◆ EXERCISE DIRECTIONS
In the records that follow, find the line with "113 127 103"; from there, retype every line exactly through the line with "[151 154 136", which also belongs to the answer.

◆ RECORDS SUPPLIED
────────────────────────────────────────

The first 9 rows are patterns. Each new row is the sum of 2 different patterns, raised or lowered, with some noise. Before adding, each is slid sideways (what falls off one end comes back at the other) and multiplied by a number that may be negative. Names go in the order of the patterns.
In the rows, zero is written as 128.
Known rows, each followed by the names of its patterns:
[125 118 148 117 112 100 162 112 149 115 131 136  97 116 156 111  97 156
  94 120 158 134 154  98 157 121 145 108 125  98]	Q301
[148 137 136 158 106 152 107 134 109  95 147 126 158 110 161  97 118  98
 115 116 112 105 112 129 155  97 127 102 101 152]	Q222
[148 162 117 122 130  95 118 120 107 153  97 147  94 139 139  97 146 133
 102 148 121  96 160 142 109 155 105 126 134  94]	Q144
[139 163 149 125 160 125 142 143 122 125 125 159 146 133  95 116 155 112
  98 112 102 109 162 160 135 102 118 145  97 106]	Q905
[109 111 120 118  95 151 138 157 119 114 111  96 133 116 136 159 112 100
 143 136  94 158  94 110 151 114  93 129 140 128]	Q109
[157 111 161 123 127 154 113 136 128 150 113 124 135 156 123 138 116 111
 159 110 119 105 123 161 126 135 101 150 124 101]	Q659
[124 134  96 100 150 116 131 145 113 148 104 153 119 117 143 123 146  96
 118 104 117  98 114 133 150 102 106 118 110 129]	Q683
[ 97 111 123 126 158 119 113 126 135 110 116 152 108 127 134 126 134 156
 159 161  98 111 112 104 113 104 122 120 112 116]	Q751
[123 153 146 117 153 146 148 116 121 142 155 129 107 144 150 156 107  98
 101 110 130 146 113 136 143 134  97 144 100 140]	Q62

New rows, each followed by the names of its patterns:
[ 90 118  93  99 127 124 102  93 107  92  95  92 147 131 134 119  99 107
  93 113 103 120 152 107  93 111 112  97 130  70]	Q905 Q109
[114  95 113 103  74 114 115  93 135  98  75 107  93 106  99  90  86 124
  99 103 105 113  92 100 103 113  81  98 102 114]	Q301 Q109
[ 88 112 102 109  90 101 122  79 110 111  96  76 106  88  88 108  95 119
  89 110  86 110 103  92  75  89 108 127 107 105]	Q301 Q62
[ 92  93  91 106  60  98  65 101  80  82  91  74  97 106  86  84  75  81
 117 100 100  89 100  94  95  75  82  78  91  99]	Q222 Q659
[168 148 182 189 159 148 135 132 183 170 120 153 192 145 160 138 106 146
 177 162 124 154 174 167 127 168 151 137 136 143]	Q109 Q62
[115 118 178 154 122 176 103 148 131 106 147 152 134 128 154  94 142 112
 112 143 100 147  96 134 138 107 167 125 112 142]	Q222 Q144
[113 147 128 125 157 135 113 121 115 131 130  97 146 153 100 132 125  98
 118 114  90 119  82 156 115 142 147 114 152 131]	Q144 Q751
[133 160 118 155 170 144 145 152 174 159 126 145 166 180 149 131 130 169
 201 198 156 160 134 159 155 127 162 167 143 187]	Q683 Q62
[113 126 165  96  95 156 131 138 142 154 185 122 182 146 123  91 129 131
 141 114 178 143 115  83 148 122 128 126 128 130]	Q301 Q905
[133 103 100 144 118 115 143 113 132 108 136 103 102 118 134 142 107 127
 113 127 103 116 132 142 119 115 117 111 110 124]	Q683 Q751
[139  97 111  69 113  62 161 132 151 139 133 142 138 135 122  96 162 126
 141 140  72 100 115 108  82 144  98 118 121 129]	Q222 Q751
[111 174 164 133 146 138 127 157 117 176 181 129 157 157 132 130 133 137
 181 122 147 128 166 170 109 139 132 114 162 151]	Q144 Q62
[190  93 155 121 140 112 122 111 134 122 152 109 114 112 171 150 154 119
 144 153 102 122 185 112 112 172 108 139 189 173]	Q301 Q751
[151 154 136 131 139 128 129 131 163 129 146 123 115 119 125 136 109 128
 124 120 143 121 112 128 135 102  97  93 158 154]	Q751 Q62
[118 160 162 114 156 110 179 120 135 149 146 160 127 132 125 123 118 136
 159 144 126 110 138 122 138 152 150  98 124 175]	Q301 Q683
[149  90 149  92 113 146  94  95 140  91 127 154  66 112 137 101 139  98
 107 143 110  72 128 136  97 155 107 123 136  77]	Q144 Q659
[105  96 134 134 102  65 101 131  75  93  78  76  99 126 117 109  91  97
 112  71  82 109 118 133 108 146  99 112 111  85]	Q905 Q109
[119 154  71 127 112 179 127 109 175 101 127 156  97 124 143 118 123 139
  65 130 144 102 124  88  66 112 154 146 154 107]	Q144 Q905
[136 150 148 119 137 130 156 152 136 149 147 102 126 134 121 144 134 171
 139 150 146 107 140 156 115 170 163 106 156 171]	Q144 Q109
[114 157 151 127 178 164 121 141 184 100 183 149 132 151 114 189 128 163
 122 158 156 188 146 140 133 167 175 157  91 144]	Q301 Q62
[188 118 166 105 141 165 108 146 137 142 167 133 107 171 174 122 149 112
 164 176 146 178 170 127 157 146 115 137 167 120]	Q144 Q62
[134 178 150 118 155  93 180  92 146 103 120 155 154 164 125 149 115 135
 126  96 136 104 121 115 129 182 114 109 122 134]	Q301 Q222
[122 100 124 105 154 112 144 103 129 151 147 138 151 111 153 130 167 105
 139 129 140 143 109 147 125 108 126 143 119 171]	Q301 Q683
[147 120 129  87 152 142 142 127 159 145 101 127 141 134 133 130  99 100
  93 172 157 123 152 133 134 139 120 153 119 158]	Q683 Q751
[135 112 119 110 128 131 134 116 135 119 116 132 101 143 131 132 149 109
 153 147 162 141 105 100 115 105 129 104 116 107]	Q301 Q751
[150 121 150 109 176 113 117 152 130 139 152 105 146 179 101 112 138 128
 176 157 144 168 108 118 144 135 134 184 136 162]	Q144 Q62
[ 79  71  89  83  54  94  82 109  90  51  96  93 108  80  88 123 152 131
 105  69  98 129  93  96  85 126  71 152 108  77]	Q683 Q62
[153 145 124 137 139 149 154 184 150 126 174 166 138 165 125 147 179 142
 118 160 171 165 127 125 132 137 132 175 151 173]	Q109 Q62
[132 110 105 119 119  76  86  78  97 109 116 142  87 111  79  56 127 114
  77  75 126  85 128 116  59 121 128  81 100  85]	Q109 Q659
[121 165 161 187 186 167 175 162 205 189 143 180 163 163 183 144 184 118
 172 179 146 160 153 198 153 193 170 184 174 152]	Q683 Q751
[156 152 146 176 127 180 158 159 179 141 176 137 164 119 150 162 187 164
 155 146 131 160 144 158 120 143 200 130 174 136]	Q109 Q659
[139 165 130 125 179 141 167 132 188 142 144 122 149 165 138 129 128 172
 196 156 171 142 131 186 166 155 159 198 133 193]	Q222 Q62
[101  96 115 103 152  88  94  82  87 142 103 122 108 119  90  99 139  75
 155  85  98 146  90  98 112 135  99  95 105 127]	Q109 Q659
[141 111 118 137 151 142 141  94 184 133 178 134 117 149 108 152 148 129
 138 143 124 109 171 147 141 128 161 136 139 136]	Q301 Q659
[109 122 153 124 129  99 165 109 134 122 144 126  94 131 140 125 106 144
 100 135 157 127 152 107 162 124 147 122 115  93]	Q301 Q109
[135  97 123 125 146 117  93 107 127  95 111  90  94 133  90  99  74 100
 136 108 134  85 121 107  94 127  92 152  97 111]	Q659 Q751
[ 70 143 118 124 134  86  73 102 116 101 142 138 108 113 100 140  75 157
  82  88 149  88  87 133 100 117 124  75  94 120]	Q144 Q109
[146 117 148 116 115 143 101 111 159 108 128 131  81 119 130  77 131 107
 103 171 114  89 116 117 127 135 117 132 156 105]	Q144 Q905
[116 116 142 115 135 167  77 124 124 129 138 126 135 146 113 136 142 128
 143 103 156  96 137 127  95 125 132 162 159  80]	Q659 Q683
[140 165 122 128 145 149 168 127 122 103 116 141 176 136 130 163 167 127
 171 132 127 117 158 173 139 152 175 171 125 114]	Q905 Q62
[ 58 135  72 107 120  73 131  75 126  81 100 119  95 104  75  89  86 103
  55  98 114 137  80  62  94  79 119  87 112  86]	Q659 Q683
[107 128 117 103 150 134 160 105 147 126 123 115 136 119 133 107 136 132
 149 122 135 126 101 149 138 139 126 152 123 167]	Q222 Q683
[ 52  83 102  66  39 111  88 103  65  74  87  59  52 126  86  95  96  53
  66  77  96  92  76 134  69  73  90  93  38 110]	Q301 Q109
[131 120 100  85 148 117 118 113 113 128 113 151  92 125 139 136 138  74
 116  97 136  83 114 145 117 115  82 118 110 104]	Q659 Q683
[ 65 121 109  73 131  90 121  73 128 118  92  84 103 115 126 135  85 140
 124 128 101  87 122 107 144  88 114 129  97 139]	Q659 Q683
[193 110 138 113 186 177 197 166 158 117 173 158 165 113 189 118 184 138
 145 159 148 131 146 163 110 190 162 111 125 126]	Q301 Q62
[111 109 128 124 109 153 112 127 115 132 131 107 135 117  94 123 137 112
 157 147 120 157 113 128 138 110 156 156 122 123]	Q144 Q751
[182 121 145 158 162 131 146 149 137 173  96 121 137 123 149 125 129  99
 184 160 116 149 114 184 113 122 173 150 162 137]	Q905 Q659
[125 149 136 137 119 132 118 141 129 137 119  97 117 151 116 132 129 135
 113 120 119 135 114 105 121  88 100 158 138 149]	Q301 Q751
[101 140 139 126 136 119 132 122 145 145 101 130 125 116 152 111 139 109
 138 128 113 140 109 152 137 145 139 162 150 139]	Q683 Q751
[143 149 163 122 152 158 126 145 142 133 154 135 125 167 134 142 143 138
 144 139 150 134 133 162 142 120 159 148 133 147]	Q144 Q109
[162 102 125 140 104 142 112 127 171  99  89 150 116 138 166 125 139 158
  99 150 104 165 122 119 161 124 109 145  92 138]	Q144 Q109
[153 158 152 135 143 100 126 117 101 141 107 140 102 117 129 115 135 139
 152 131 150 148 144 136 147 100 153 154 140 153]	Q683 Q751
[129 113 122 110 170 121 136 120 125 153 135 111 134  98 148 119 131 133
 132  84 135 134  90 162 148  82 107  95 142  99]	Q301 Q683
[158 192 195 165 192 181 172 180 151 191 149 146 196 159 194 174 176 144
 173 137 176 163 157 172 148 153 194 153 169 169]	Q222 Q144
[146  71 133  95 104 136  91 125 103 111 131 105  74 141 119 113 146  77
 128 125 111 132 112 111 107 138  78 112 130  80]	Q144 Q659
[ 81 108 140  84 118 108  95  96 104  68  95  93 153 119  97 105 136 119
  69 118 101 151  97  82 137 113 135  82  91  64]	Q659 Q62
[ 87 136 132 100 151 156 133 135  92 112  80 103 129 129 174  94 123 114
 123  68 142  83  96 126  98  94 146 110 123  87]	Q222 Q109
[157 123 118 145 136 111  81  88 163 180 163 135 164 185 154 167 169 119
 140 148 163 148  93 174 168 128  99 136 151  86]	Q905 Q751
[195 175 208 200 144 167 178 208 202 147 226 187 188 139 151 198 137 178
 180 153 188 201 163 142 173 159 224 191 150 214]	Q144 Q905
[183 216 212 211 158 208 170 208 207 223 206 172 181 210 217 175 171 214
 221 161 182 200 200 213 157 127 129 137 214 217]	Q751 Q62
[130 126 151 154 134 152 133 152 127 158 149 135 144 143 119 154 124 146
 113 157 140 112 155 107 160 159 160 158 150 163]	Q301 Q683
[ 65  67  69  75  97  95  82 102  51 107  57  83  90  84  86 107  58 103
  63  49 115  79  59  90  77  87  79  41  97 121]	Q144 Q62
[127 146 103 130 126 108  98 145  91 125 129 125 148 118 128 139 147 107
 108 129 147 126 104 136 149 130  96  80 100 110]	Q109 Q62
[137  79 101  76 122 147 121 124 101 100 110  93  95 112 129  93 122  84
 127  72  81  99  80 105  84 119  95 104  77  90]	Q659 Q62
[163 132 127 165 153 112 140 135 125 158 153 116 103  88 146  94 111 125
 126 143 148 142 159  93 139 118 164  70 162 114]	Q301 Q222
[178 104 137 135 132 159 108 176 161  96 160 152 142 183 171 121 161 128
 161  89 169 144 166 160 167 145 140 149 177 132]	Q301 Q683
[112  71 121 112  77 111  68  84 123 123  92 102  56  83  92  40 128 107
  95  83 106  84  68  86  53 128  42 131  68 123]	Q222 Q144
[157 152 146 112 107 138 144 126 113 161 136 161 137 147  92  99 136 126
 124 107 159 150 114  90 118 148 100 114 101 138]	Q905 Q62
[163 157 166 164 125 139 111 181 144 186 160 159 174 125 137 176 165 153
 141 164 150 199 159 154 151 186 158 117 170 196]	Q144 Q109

────────────────────────────────────────

◆ TASK RESPONSE
 113 127 103 116 132 142 119 115 117 111 110 124]	Q683 Q751
[139  97 111  69 113  62 161 132 151 139 133 142 138 135 122  96 162 126
 141 140  72 100 115 108  82 144  98 118 121 129]	Q222 Q751
[111 174 164 133 146 138 127 157 117 176 181 129 157 157 132 130 133 137
 181 122 147 128 166 170 109 139 132 114 162 151]	Q144 Q62
[190  93 155 121 140 112 122 111 134 122 152 109 114 112 171 150 154 119
 144 153 102 122 185 112 112 172 108 139 189 173]	Q301 Q751
[151 154 136 131 139 128 129 131 163 129 146 123 115 119 125 136 109 128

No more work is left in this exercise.